- Instructions to follow -
Copy out all lines in the data below containing the string "group".

- Exercise input -
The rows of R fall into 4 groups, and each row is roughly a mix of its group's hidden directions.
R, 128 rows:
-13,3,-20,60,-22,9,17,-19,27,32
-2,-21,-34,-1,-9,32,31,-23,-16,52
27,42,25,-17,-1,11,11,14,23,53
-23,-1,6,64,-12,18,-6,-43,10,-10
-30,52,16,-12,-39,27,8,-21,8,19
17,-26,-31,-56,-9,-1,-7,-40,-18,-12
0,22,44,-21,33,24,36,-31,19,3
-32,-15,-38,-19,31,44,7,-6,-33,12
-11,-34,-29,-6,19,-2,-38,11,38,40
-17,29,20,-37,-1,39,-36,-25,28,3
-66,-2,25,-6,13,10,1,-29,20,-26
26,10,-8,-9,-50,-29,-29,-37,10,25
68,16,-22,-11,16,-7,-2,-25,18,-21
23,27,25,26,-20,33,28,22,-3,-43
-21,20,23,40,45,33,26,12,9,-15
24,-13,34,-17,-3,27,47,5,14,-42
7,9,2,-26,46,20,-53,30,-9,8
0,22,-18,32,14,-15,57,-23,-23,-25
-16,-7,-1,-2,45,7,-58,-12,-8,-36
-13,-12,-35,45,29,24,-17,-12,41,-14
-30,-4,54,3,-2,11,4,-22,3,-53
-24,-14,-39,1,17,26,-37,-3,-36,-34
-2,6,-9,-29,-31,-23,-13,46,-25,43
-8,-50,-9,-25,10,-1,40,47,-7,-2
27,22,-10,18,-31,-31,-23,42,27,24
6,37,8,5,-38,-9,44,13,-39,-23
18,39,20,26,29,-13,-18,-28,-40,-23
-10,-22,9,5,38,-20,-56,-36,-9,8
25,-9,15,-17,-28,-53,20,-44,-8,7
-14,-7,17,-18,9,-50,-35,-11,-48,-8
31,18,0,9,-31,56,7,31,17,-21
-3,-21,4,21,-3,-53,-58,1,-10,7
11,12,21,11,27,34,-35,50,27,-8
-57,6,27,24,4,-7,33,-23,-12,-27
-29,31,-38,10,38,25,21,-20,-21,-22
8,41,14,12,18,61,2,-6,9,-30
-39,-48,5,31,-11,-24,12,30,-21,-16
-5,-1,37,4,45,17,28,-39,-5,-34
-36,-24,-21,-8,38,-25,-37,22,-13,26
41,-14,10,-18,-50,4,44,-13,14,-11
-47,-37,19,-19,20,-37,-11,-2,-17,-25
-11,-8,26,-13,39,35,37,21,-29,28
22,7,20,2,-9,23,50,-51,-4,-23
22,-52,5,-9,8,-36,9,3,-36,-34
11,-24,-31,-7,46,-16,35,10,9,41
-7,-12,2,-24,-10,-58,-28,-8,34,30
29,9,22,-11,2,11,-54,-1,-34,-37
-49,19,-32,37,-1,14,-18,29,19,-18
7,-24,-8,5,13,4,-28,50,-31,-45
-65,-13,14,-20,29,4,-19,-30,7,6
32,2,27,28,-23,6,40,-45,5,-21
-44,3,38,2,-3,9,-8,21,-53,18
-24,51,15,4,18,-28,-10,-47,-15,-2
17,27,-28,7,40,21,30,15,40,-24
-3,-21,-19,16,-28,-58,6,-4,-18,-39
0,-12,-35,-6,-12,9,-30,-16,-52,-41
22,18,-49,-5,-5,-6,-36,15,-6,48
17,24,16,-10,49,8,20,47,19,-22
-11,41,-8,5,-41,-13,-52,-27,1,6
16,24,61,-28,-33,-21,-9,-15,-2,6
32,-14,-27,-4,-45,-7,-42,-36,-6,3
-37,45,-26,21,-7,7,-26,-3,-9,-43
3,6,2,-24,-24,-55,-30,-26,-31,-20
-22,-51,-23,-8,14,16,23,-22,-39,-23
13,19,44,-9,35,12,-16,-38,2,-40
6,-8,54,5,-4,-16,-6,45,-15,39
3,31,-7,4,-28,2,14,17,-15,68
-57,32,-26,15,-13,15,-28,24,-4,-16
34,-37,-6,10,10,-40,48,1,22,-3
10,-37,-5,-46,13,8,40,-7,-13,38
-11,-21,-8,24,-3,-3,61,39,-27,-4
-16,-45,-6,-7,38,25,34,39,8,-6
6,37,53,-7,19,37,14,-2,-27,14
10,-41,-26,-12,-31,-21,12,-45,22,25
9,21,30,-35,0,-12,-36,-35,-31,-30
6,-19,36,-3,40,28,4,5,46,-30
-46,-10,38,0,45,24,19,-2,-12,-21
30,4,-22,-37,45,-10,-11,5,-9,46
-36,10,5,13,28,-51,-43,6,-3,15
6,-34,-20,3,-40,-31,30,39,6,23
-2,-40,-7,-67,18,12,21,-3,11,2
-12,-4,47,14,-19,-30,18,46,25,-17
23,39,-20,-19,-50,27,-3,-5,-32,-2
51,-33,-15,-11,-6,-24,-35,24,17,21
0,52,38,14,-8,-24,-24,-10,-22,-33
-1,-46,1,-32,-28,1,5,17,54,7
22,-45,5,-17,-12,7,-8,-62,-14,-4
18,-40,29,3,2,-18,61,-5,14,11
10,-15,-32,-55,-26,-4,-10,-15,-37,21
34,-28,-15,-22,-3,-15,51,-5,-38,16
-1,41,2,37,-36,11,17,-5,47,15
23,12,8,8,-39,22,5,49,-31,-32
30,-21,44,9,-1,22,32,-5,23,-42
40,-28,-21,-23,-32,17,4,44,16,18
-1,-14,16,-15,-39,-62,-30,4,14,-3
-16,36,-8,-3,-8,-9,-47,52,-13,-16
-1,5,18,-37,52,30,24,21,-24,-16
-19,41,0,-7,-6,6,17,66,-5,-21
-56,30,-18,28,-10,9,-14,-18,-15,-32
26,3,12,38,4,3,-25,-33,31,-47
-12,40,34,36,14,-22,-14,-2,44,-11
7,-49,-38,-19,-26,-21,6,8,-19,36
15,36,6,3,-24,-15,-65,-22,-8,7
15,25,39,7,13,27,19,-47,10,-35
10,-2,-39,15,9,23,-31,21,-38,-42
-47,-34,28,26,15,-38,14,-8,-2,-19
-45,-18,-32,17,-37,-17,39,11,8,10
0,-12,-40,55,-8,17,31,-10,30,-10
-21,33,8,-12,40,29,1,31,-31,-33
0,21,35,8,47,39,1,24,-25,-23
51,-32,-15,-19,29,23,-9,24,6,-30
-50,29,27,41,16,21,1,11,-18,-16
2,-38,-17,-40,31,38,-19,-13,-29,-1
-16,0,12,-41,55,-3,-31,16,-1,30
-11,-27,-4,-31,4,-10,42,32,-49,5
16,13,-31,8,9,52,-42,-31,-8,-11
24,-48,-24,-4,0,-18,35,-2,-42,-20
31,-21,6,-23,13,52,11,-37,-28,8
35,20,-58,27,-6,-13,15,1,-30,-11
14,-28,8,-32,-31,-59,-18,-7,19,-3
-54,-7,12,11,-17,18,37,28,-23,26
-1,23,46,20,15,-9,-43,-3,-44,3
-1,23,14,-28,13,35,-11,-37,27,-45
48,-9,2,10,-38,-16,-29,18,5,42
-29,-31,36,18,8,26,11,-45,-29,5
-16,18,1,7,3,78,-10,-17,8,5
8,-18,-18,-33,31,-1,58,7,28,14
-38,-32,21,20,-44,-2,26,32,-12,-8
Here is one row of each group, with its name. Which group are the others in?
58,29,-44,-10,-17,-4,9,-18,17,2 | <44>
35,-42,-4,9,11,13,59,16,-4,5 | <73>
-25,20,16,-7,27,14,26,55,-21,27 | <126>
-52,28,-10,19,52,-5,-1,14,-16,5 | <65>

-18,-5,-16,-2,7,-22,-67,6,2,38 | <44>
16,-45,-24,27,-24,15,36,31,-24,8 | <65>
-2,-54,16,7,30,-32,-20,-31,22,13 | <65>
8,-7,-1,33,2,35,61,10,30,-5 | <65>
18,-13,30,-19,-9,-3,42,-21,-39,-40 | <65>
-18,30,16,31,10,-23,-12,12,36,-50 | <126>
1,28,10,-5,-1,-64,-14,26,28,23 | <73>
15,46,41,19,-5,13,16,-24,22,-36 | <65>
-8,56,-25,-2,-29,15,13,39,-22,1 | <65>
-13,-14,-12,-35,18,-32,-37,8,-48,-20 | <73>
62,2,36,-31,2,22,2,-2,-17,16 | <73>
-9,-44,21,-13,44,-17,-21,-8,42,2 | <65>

---

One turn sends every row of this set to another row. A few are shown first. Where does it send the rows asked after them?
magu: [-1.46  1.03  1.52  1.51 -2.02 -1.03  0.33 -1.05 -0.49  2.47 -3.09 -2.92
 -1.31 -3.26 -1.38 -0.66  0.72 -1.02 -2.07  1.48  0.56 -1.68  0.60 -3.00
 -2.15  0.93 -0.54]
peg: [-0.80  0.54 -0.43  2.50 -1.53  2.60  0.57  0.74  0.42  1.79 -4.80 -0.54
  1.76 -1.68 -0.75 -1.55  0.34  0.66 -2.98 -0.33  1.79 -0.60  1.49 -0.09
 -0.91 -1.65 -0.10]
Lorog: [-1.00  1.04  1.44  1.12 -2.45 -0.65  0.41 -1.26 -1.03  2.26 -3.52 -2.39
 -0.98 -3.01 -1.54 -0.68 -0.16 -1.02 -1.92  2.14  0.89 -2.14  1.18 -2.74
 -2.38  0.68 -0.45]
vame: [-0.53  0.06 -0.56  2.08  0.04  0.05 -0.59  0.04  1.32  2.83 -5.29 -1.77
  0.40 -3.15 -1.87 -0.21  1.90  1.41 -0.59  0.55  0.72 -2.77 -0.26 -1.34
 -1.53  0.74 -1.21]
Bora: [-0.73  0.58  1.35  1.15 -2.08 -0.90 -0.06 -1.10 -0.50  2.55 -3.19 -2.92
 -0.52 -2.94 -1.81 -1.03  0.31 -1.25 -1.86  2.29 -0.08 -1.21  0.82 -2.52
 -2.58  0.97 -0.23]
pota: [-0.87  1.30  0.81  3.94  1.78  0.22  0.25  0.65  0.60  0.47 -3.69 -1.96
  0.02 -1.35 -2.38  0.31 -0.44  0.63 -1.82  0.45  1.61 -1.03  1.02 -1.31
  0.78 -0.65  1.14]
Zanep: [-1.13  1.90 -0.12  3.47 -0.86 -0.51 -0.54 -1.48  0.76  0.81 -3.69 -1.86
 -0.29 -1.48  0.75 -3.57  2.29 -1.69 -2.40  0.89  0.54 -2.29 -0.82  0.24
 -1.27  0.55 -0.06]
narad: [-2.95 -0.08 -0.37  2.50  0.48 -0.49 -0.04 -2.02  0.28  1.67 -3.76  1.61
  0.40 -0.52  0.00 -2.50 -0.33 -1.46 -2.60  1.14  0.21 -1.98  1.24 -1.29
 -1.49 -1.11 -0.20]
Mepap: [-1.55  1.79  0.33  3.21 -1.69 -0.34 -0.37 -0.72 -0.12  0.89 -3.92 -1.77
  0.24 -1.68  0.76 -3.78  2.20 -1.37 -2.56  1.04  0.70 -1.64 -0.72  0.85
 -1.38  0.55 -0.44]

- Result below -
The rows of R fall into 4 groups, and each row is roughly a mix of its group's hidden directions.
Here is one row of each group, with its name. Which group are the others in?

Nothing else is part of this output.